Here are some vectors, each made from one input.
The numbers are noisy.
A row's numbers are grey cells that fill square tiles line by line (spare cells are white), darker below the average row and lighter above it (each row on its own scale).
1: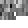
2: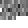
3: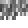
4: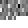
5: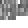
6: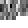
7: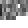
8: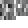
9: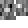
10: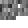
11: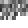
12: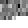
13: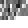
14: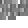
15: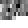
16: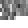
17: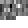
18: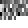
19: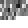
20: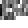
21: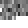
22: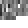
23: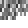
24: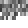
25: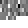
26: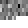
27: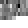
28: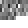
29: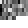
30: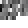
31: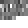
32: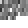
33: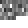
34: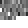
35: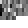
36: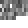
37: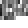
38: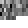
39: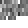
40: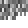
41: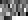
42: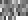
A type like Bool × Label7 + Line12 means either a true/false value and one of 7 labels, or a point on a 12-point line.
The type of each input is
Bool × Label6.
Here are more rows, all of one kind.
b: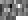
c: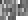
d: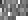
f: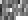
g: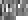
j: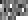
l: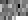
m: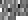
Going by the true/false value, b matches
f and g.
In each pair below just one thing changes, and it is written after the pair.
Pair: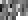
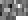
the label
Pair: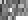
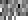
the true/false value
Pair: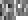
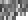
the label
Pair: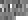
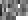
the true/false value
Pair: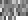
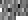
the label
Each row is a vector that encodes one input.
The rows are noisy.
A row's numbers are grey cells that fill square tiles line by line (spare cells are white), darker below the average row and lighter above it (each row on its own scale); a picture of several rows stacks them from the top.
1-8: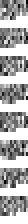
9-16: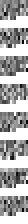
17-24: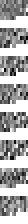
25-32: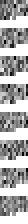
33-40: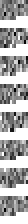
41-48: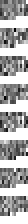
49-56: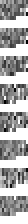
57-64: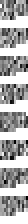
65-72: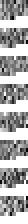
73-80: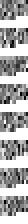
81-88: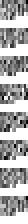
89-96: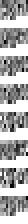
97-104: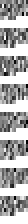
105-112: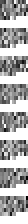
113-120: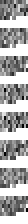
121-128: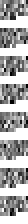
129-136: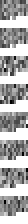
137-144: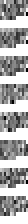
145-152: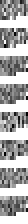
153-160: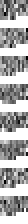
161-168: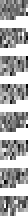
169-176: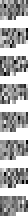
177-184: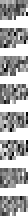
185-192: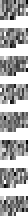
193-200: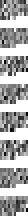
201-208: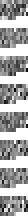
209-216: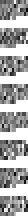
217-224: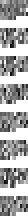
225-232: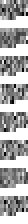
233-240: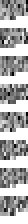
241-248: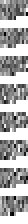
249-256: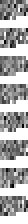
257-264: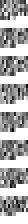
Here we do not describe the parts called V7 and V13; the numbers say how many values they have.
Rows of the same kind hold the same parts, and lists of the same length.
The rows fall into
3 kinds.
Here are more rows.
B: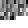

# # #

Locate the word "more" in the records above, and return each line that has it.

*Written answer*.
Here are more rows, all of one kind.
Here are more rows.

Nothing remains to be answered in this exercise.